> **TASK GOAL**:
Once you find the line containing "Each row of" in the data below, copy it and each following line exactly, up to and including the line containing "8.5 -31.9 -22.9", and nothing else.

> **SOURCE INFORMATION**:
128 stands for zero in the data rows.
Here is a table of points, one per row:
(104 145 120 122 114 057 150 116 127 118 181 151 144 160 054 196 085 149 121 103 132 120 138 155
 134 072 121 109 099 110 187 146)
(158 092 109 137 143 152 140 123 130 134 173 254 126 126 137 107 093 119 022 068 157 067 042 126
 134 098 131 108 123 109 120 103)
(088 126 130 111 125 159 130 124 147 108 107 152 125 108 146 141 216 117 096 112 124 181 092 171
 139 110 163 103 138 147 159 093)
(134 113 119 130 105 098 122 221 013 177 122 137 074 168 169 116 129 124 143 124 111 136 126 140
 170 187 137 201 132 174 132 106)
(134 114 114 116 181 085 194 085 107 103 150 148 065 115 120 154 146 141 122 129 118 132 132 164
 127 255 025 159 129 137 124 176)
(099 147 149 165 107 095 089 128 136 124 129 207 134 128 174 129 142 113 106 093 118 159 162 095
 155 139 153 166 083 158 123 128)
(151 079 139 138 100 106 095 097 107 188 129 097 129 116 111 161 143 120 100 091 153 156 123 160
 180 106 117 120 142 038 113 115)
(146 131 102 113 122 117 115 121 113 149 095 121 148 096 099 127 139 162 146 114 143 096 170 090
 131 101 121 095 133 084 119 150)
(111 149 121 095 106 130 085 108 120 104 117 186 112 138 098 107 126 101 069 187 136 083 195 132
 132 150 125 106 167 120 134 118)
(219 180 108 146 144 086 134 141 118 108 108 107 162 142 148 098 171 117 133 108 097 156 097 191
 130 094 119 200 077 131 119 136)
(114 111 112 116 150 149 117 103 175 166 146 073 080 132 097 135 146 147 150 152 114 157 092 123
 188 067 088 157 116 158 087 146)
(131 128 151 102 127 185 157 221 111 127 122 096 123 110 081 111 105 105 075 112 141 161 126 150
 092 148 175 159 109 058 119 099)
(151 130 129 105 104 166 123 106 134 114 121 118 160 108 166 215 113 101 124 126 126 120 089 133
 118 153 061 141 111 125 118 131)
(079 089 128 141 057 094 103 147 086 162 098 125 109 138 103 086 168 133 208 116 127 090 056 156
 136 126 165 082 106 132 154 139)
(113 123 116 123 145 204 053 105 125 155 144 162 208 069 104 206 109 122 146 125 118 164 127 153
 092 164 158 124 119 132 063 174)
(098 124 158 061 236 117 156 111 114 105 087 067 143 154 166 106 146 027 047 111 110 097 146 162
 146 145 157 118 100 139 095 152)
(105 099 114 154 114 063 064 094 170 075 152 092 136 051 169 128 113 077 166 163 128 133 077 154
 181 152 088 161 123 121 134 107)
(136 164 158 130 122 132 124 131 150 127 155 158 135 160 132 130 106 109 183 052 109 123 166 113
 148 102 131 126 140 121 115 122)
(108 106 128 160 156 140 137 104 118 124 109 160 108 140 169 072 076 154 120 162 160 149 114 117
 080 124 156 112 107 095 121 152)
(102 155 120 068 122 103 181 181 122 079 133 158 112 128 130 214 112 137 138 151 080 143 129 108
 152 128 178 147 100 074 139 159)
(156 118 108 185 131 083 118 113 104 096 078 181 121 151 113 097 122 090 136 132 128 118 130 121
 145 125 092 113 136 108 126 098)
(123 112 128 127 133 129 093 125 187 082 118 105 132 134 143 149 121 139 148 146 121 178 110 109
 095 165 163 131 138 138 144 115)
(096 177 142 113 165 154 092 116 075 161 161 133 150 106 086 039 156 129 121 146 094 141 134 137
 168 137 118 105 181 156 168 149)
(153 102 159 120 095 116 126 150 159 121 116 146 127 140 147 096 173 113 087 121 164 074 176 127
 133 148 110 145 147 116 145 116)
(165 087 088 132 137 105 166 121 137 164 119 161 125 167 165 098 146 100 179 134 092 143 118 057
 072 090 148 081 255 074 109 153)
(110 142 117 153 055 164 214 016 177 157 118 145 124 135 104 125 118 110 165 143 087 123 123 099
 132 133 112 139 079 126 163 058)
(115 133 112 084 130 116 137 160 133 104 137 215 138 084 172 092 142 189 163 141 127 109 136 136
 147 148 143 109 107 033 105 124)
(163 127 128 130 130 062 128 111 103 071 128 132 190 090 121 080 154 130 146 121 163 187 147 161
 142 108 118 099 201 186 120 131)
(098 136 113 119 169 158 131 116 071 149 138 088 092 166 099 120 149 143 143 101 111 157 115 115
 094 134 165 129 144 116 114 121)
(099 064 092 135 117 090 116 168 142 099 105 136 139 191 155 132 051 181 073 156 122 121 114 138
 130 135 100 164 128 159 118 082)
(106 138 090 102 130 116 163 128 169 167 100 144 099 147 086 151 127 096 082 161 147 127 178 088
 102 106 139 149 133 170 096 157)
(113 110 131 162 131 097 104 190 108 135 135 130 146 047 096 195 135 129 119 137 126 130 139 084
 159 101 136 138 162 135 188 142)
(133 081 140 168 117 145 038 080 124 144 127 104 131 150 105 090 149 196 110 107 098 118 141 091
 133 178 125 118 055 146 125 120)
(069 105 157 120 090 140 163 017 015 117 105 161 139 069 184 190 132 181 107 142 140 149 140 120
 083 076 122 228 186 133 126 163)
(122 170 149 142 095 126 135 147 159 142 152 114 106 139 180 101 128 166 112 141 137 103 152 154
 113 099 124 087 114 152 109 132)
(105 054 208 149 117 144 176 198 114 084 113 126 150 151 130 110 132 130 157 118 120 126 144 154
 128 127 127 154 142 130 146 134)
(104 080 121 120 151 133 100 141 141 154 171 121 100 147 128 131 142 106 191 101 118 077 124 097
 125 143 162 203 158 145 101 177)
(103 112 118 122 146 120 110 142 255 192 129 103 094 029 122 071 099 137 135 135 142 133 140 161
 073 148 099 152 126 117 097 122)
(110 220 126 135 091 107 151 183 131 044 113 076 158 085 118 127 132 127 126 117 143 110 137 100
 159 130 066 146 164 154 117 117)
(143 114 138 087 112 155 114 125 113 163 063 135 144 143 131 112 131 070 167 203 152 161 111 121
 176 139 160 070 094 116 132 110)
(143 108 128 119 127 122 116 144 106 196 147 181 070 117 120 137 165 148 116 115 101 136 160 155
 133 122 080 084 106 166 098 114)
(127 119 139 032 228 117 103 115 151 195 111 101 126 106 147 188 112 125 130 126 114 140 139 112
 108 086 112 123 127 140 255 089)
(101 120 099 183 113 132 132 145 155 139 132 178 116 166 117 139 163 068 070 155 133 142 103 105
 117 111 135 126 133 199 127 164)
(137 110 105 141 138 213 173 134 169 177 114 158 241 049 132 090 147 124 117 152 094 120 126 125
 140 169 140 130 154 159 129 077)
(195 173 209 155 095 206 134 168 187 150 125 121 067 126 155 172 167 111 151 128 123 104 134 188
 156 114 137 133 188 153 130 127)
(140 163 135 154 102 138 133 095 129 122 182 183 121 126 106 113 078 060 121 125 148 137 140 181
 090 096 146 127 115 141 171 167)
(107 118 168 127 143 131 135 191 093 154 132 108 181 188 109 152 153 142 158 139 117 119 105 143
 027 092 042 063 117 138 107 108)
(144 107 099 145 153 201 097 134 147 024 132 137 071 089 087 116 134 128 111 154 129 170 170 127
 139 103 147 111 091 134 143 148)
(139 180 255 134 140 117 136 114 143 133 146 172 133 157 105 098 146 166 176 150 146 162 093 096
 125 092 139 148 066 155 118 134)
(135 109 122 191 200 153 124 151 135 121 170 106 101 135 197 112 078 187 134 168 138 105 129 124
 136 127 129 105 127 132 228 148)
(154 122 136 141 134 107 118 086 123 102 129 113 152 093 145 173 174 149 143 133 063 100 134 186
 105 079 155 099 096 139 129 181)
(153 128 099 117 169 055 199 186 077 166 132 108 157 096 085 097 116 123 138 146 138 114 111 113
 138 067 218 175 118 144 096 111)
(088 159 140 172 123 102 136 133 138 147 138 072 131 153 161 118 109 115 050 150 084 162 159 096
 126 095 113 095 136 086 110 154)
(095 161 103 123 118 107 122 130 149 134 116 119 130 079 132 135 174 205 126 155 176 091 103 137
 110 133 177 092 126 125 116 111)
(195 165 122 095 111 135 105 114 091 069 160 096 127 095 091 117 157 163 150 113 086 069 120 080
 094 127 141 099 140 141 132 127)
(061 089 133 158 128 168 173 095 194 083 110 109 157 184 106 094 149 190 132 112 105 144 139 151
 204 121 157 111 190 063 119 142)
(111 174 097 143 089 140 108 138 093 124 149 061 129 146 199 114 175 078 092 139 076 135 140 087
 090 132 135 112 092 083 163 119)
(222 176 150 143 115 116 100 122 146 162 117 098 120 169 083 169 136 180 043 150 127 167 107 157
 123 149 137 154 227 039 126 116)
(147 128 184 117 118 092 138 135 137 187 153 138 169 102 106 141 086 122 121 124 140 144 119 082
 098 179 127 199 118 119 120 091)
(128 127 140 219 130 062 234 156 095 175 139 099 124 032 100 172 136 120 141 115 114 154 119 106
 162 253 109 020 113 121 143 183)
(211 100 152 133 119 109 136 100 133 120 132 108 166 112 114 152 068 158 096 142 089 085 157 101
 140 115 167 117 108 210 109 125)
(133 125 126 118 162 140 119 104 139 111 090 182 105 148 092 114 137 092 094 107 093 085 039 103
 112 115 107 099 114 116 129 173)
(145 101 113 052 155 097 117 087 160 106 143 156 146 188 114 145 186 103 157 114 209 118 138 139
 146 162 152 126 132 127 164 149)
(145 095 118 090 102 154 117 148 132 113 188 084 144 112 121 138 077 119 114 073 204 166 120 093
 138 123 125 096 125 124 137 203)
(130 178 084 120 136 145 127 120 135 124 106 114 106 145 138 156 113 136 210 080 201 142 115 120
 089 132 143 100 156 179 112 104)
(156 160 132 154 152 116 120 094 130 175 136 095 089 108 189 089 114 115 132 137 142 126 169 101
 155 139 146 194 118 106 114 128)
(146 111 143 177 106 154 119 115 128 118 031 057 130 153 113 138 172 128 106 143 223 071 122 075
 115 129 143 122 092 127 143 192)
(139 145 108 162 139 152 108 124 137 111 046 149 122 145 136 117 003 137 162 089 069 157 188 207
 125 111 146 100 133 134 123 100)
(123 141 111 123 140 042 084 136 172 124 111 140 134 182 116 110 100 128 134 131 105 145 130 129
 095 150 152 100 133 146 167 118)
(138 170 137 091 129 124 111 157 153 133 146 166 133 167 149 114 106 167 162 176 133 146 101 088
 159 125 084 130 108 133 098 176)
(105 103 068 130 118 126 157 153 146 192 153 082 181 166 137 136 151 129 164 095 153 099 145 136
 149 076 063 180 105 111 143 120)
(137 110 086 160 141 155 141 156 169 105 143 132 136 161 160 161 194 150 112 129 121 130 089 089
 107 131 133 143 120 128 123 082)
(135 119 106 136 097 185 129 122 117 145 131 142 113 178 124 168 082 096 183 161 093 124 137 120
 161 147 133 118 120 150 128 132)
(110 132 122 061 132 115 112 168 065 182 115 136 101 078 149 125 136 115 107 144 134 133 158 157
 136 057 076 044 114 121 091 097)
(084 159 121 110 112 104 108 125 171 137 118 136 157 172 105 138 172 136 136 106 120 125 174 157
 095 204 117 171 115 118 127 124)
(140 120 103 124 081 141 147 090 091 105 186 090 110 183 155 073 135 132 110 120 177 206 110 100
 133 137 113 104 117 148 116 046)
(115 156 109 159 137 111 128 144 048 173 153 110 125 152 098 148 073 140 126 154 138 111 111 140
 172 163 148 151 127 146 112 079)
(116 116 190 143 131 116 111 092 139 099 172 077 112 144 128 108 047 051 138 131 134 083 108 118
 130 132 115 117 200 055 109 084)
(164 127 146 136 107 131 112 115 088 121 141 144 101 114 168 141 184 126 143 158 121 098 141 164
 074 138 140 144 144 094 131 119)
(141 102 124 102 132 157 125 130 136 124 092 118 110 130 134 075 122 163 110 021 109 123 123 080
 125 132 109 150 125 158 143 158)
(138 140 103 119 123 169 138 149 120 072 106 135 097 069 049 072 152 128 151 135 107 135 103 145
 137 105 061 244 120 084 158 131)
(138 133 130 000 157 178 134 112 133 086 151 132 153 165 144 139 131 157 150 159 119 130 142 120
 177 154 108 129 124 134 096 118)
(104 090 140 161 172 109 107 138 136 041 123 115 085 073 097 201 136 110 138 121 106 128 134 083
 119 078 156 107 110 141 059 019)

...

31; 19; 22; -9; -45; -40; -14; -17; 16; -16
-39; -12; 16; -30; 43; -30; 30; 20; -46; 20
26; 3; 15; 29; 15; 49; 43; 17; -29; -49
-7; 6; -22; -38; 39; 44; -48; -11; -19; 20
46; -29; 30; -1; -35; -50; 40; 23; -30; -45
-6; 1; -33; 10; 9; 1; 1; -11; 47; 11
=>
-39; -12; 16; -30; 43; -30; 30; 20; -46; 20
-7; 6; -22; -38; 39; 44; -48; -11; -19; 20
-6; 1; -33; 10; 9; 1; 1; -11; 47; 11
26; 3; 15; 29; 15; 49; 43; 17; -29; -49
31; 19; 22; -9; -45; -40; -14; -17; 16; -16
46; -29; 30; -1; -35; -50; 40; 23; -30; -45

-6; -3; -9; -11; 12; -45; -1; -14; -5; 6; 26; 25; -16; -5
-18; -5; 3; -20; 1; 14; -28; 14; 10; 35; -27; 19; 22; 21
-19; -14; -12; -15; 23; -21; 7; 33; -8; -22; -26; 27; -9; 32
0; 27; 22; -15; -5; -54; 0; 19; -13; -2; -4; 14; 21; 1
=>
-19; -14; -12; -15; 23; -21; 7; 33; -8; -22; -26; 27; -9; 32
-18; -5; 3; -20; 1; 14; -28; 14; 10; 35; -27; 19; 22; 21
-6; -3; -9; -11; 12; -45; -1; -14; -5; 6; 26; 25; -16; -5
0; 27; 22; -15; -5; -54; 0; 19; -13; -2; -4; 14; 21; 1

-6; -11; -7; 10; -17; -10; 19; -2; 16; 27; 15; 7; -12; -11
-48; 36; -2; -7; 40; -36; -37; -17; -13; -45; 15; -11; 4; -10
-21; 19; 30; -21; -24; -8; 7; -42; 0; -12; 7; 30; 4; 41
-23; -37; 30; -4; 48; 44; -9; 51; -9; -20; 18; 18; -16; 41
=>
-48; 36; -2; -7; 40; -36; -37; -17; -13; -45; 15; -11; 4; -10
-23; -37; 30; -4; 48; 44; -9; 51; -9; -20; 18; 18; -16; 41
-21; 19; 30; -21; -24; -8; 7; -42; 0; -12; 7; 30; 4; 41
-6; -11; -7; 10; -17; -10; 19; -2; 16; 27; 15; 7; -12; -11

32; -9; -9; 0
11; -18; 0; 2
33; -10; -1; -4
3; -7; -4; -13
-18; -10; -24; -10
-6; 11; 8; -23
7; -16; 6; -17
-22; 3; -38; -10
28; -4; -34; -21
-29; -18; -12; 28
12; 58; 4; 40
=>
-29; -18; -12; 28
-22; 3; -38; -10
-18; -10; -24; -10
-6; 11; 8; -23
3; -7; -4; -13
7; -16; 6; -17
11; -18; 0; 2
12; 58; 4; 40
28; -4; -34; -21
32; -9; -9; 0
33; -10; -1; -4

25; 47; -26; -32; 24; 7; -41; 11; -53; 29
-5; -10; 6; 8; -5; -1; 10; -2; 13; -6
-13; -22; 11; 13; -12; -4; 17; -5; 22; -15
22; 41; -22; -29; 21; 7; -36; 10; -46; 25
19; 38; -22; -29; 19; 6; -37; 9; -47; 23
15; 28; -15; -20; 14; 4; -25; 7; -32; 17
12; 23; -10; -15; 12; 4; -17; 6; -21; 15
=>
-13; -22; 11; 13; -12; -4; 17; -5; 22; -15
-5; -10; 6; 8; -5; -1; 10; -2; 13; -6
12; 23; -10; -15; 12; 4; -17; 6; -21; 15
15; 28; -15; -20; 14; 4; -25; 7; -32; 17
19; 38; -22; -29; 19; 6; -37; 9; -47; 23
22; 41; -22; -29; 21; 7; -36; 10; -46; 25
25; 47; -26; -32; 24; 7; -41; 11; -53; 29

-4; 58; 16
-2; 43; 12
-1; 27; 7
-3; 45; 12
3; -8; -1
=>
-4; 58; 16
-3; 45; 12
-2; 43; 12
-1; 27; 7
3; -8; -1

---

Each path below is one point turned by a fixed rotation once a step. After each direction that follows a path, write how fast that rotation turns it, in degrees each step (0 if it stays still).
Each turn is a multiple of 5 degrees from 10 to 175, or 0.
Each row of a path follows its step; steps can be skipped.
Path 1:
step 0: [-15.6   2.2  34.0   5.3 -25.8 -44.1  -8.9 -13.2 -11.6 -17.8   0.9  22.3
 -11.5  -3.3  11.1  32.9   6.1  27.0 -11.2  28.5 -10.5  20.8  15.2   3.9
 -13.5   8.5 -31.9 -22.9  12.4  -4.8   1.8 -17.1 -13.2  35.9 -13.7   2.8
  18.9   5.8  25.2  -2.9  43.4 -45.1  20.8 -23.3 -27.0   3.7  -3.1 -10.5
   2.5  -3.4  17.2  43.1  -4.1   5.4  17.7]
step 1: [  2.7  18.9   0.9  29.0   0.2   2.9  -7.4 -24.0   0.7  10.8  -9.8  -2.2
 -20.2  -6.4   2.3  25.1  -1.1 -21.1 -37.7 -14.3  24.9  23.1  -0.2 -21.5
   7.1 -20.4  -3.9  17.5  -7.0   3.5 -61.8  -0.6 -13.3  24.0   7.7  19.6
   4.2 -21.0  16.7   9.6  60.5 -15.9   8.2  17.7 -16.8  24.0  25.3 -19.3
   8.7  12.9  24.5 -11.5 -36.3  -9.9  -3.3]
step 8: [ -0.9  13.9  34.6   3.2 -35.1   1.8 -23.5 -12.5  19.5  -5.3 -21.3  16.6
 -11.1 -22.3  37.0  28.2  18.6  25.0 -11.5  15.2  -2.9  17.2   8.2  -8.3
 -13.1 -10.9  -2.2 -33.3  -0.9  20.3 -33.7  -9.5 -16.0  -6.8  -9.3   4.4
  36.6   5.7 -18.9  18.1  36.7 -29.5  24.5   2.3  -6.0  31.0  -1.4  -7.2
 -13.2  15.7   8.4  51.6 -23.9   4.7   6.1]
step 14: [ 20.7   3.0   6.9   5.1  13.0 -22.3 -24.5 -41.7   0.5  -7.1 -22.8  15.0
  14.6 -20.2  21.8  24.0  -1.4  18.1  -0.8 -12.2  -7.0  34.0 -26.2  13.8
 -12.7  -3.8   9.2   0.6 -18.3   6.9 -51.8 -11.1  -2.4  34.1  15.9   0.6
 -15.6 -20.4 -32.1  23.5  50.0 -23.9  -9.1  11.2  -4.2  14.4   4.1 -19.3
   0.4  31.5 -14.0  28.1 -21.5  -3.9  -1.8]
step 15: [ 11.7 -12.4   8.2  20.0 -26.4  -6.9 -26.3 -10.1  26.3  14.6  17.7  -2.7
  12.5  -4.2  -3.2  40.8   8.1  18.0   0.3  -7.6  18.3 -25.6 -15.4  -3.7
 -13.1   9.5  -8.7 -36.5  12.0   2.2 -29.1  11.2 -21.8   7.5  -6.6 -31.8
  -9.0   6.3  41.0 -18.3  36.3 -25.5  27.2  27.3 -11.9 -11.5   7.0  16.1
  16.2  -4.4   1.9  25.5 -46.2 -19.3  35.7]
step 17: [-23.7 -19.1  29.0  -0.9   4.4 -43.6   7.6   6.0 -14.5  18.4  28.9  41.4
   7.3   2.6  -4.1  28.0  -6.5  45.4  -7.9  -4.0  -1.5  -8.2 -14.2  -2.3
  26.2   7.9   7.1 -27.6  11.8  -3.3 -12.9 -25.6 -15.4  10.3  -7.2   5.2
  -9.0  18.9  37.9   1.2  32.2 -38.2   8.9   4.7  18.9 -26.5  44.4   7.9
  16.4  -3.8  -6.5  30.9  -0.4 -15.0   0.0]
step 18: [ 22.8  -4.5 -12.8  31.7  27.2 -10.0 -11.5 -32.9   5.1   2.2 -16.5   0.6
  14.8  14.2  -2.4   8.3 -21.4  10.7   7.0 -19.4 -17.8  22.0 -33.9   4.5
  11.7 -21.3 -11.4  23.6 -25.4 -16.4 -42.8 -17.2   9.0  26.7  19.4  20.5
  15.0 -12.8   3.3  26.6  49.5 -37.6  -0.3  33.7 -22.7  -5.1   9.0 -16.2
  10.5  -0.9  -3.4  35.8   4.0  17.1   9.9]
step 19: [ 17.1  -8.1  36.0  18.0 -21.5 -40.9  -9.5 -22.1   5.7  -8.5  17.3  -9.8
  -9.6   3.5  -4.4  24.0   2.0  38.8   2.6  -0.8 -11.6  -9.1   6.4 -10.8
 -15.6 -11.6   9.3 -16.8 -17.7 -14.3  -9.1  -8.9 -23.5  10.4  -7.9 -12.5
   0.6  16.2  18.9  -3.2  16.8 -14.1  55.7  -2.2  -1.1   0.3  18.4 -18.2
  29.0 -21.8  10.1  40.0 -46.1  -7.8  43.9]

> **ANSWER TO THE EXERCISE**:
Each row of a path follows its step; steps can be skipped.
Path 1:
step 0: [-15.6   2.2  34.0   5.3 -25.8 -44.1  -8.9 -13.2 -11.6 -17.8   0.9  22.3
 -11.5  -3.3  11.1  32.9   6.1  27.0 -11.2  28.5 -10.5  20.8  15.2   3.9
 -13.5   8.5 -31.9 -22.9  12.4  -4.8   1.8 -17.1 -13.2  35.9 -13.7   2.8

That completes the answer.